[Records from a collection]
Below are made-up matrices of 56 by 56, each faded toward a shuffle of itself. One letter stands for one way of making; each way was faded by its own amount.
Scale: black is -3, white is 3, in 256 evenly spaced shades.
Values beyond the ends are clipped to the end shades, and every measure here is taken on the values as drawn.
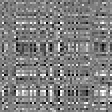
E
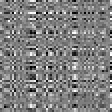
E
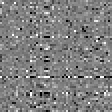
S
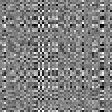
E
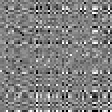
E
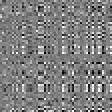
E
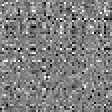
S
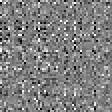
S
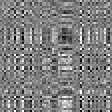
E
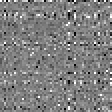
S
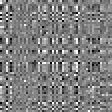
E
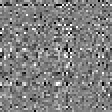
S
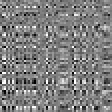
E
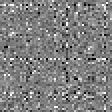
S
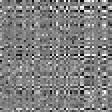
E
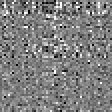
S
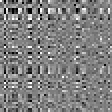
E
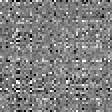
S
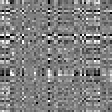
E
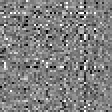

What the exercise asks:
Pictures aside, return all the entries above exactly.

Written reply:
Below are made-up matrices of 56 by 56, each faded toward a shuffle of itself. One letter stands for one way of making; each way was faded by its own amount.
Scale: black is -3, white is 3, in 256 evenly spaced shades.
Values beyond the ends are clipped to the end shades, and every measure here is taken on the values as drawn.
E
E
S
E
E
E
S
S
E
S
E
S
E
S
E
S
E
S
E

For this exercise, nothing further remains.